[Work request]
Only lines holding the string "rows" are wanted; copy each one from the material.

[Material for this exercise]
== Segment start ==

The rows of a group lie close to one hidden flat surface of 11 dimensions, which may be shifted away from zero. Surfaces can cross.
Known rows, each followed by its group:
[ 26  -2 -12   5  -8  -1 -21  -2  11  -3 -18 -24  28  30  10 -25]	(2)
[ 33   0  -5  10   2  -3   5   9  60 -32  14 -13  18 -22 -14   7]	(3)
[  1 -24   0 -45  20   6  24  -3  28 -22  37 -17 -10 -18 -12  -6]	(0)
[ 27  26  30  30 -15   0 -16   9  -5   6   2  15  16  21  -9  12]	(2)
[ 10  12  -7 -21  10  29  12 -17  20 -33  44  -1  15  -2  -1   8]	(3)
[ 20  -2 -36  46  10  -5  -7 -12   5   8  -9   7   7  26   8  15]	(2)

== Segment end ==

[Solution]
The rows of a group lie close to one hidden flat surface of 11 dimensions, which may be shifted away from zero. Surfaces can cross.
Known rows, each followed by its group:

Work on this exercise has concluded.